::: Dataset records
Here is a tiny trained network, its code and every weight. The questions are about switching its units off for an input and a target symbol, where a switched-off unit gives its printed mean instead of its output.

import numpy as np


def w(rows, s, z=0):
    codes = np.array(rows[::2]) - 128.0
    scale = np.full(codes.shape[1], s)
    scale[-1] = z or s
    return codes * scale


def norm(h):
    return h / np.sqrt((h * h).mean(-1, keepdims=True) + 1e-5)


def f(y):
    return y / 2 * (1 + np.tanh(0.7978845608 * (y + 0.044715 * y**3)))


def softmax(a):
    e = np.exp(a - a.max(-1, keepdims=True))
    return e / e.sum(-1, keepdims=True)


def log_softmax(a):
    a = a - a.max(-1, keepdims=True)
    return a - np.log(np.exp(a).sum(-1, keepdims=True))


def net(x, mask):
    ids = ['δεζηθλμξσφψ'.index(c) for c in x.split()]
    T = len(ids)
    res = E[ids] + P[:T]
    u = 0
    for l in range(3):
        r = norm(res)
        for j in range(3):
            rows = slice(4 * j, 4 * j + 4)
            q, k, v = (r @ M[l][rows].T for M in (Q, K, V))
            z = softmax(np.where(np.tri(T) > 0, q @ k.T / 4**0.5, -1e9)) @ v
            o = O[l][rows]
            res = res + np.where(mask[u + j], z, o[:, -1]) @ o[:, :-1]
        u += 3
        y = f(norm(res) @ A[l][:, :-1].T + A[l][:, -1])
        res = res + np.where(mask[u : u + 4], y, B[l][:, -1]) @ B[l][:, :-1]
        u += 4
    return log_softmax(norm(res)[-1] @ U[:, :-1].T + U[:, -1])


Q, K, V, O, A, B = {}, {}, {}, {}, {}, {}
E = w([
[96,88,132],'δ',
[115,206,184],'ε',
[120,196,163],'ζ',
[133,181,160],'η',
[141,162,145],'θ',
[114,111,151],'λ',
[101,98,128],'μ',
[147,147,136],'ξ',
[142,227,169],'σ',
[243,63,9],'φ',
[123,195,171],'ψ',
],0.014)
P = w([
[187,141,144],'0',
[61,123,124],'1',
[127,164,48],'2',
[39,105,126],'3',
[128,174,33],'4',
[188,33,205],'5',
[73,157,83],'6',
[140,5,218],'7',
],0.014)
Q[0] = w([
[140,180,236],'L0H1',
[150,60,65],'L0H1',
[175,159,149],'L0H1',
[101,120,10],'L0H1',
[213,90,42],'L0H2',
[254,48,220],'L0H2',
[217,160,201],'L0H2',
[170,59,56],'L0H2',
[38,147,131],'L0H3',
[8,162,78],'L0H3',
[25,130,190],'L0H3',
[146,73,178],'L0H3',
],0.0098)
K[0] = w([
[155,201,76],'L0H1',
[50,31,147],'L0H1',
[121,162,166],'L0H1',
[162,66,123],'L0H1',
[59,130,111],'L0H2',
[78,173,2],'L0H2',
[118,129,90],'L0H2',
[120,157,125],'L0H2',
[147,98,201],'L0H3',
[114,79,216],'L0H3',
[129,122,185],'L0H3',
[134,149,126],'L0H3',
],0.015)
V[0] = w([
[124,154,133],'L0H1',
[145,103,128],'L0H1',
[188,135,124],'L0H1',
[110,4,155],'L0H1',
[136,7,254],'L0H2',
[38,120,175],'L0H2',
[154,117,157],'L0H2',
[35,100,73],'L0H2',
[200,174,143],'L0H3',
[114,132,130],'L0H3',
[167,130,101],'L0H3',
[143,149,49],'L0H3',
],0.0082)
O[0] = w([
[86,98,117,155],'L0H1',
[151,138,160,104],'L0H1',
[118,94,152,139],'L0H1',
[146,182,142,2],'L0H1',
[255,134,91,76],'L0H2',
[135,213,114,85],'L0H2',
[164,123,116,146],'L0H2',
[192,136,191,22],'L0H2',
[102,125,152,172],'L0H3',
[139,119,122,131],'L0H3',
[87,133,136,122],'L0H3',
[49,123,184,120],'L0H3',
],0.0069,0.0061)
A[0] = w([
[183,79,249,110],'L0N1',
[145,114,193,124],'L0N2',
[218,135,123,173],'L0N3',
[117,54,2,252],'L0N4',
],0.0098,0.0033)
B[0] = w([
[134,34,207,163],'L0N1',
[123,1,181,135],'L0N2',
[53,175,138,133],'L0N3',
[117,194,181,254],'L0N4',
],0.0087,0.0073)
Q[1] = w([
[168,107,165],'L1H1',
[100,153,179],'L1H1',
[92,167,189],'L1H1',
[64,125,95],'L1H1',
[100,204,226],'L1H2',
[2,134,155],'L1H2',
[242,172,138],'L1H2',
[49,99,138],'L1H2',
[49,99,146],'L1H3',
[152,156,91],'L1H3',
[170,152,230],'L1H3',
[24,35,75],'L1H3',
],0.01)
K[1] = w([
[143,140,74],'L1H1',
[127,111,210],'L1H1',
[151,90,168],'L1H1',
[218,126,148],'L1H1',
[233,111,131],'L1H2',
[124,149,208],'L1H2',
[122,104,57],'L1H2',
[110,164,187],'L1H2',
[160,124,166],'L1H3',
[67,108,114],'L1H3',
[138,246,60],'L1H3',
[194,112,187],'L1H3',
],0.012)
V[1] = w([
[170,147,157],'L1H1',
[150,104,79],'L1H1',
[109,166,68],'L1H1',
[112,29,176],'L1H1',
[116,249,138],'L1H2',
[132,72,132],'L1H2',
[67,137,213],'L1H2',
[138,33,154],'L1H2',
[142,182,138],'L1H3',
[154,81,99],'L1H3',
[87,118,193],'L1H3',
[168,216,139],'L1H3',
],0.011)
O[1] = w([
[150,147,89,108],'L1H1',
[254,191,179,62],'L1H1',
[144,162,211,117],'L1H1',
[107,161,86,151],'L1H1',
[172,57,124,191],'L1H2',
[124,174,125,107],'L1H2',
[100,101,128,254],'L1H2',
[91,181,112,102],'L1H2',
[63,53,136,146],'L1H3',
[163,125,156,58],'L1H3',
[76,165,93,204],'L1H3',
[107,38,118,134],'L1H3',
],0.0075,0.0077)
A[1] = w([
[90,152,105,202],'L1N1',
[131,95,182,180],'L1N2',
[70,136,142,139],'L1N3',
[254,82,126,253],'L1N4',
],0.015,0.0055)
B[1] = w([
[255,77,204,255],'L1N1',
[15,217,113,178],'L1N2',
[248,116,126,230],'L1N3',
[127,58,163,162],'L1N4',
],0.0074)
Q[2] = w([
[105,153,39],'L2H1',
[79,48,177],'L2H1',
[112,97,252],'L2H1',
[86,139,88],'L2H1',
[144,52,191],'L2H2',
[220,150,128],'L2H2',
[80,109,192],'L2H2',
[112,163,109],'L2H2',
[198,120,2],'L2H3',
[252,149,99],'L2H3',
[75,199,185],'L2H3',
[55,164,168],'L2H3',
],0.0093)
K[2] = w([
[71,99,26],'L2H1',
[118,150,232],'L2H1',
[124,138,244],'L2H1',
[117,187,97],'L2H1',
[54,114,171],'L2H2',
[90,109,61],'L2H2',
[126,135,174],'L2H2',
[168,172,141],'L2H2',
[61,154,119],'L2H3',
[115,178,84],'L2H3',
[148,77,136],'L2H3',
[194,110,182],'L2H3',
],0.011)
V[2] = w([
[98,116,222],'L2H1',
[102,199,194],'L2H1',
[100,141,174],'L2H1',
[247,167,120],'L2H1',
[150,128,169],'L2H2',
[91,117,88],'L2H2',
[138,159,162],'L2H2',
[168,180,189],'L2H2',
[146,149,102],'L2H3',
[125,187,100],'L2H3',
[93,101,95],'L2H3',
[122,165,68],'L2H3',
],0.013)
O[2] = w([
[151,1,120,196],'L2H1',
[142,74,101,19],'L2H1',
[135,38,126,129],'L2H1',
[84,177,53,1],'L2H1',
[181,92,137,123],'L2H2',
[91,160,130,169],'L2H2',
[193,78,117,68],'L2H2',
[171,67,108,9],'L2H2',
[94,72,140,95],'L2H3',
[91,117,120,20],'L2H3',
[97,168,133,170],'L2H3',
[67,119,130,61],'L2H3',
],0.0091,0.0032)
A[2] = w([
[252,68,25,192],'L2N1',
[45,141,34,67],'L2N2',
[83,214,44,87],'L2N3',
[64,171,161,253],'L2N4',
],0.012,0.0025)
B[2] = w([
[131,185,14,240],'L2N1',
[71,67,95,197],'L2N2',
[82,2,210,253],'L2N3',
[218,119,66,243],'L2N4',
],0.0099,0.0049)
U = w([
[219,168,8,228],'δ',
[205,84,237,8],'ε',
[44,63,61,24],'ζ',
[70,214,232,104],'η',
[75,136,36,177],'θ',
[197,155,203,108],'λ',
[27,203,126,125],'μ',
[53,42,15,2],'ξ',
[37,111,70,64],'σ',
[192,237,204,127],'φ',
[244,51,105,206],'ψ',
],0.013,0.0063)

Each question gives the input, a string of symbols that net reads in full, and the target symbol t.
The units are the heads (4 rows each of Q, K, V and O) and the neurons (one row each of A and B). Each row of codes is followed by its name. A weight is (code - 128) times the scale printed after its matrix; where a second scale follows, it is the last column's (O, A, B and U).
mask holds one flag per unit, layer by layer, with each layer's heads first. A switched-off unit (its flag False) gives its mean, the last column of its rows in O or B, instead of its output. The means were averaged over made-up inputs and are rounded, as every weight is.
A unit's drop is (log p(t) with every unit on - log p(t) with that unit switched off) / (log p(t) with every unit on - log p(t) with every unit switched off).
The circuit of an input: a set's keep is (log p(t) with only the set's units on - log p(t) with every unit switched off) / (log p(t) with every unit on - log p(t) with every unit switched off). Starting from the 12 units with the biggest drops (on a tie, the unit counted first), units are removed one at a time, each time the one whose removal leaves the highest keep (on an exact tie, the one counted first), for as long as the keep stays at least 0.8.
units of the circuit, in order: the units of the circuit, biggest drop first
k most important neurons: the k neurons with the biggest drops, biggest first
k most important neurons of layer l: the k neurons of layer l with the biggest drops, biggest first
heads that matter: for each layer, one digit per head in row order, 1 if its drop is at least 0.15 and else 0, layers parted by /
input δ ε ζ ζ θ, target ψ: 2 most important neurons => L1N4; L0N3
input ζ δ λ δ, target ψ: 2 most important neurons => L0N4; L1N1
input ε λ λ, target η: units of the circuit, in order => L2H1; L0H1; L0N2
input δ ζ ζ σ σ, target ψ: units of the circuit, in order => L0H2; L1H3
input λ λ η ζ, target φ: 2 most important neurons => L0N4; L0N3
input ζ σ μ ξ ζ δ ξ, target δ: heads that matter => 110 / 100 / 000
input ε η ζ σ σ ζ η, target η: most important neuron => L0N4
input δ δ λ ζ ζ, target ψ: units of the circuit, in order => L0H2; L1H2; L0N4
input δ ε ψ, target ψ: heads that matter => 011 / 111 / 000
input ζ ξ λ ζ ζ, target δ: heads that matter => 110 / 100 / 000
input ζ δ θ, target δ: 4 most important neurons => L1N1; L0N1; L0N4; L2N1
input μ λ δ η η φ, target ε: heads that matter => 010 / 000 / 000
input ζ σ ζ δ θ φ σ, target δ: 3 most important neurons => L0N1; L1N1; L0N4
input λ σ ζ ε, target φ: 4 most important neurons => L0N3; L0N1; L2N4; L2N3
input ζ φ μ θ θ, target δ: 2 most important neurons of layer 0 => L0N1; L0N4
input ζ μ ζ λ, target ψ: 3 most important neurons of layer 0 => L0N4; L0N1; L0N3
input ζ ψ ζ δ σ, target δ: heads that matter => 110 / 101 / 000
input ε ζ ζ λ μ λ μ, target η: 3 most important neurons of layer 0 => L0N3; L0N4; L0N2
input ε σ ξ ξ ψ, target η: 2 most important neurons of layer 0 => L0N4; L0N2
input φ ζ θ μ, target δ: 2 most important neurons => L1N1; L0N4
input λ δ μ ε, target φ: heads that matter => 111 / 000 / 110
::::::
Copy out every line from the data above that has "full" in it.

    scale = np.full(codes.shape[1], s)
Each question gives the input, a string of symbols that net reads in full, and the target symbol t.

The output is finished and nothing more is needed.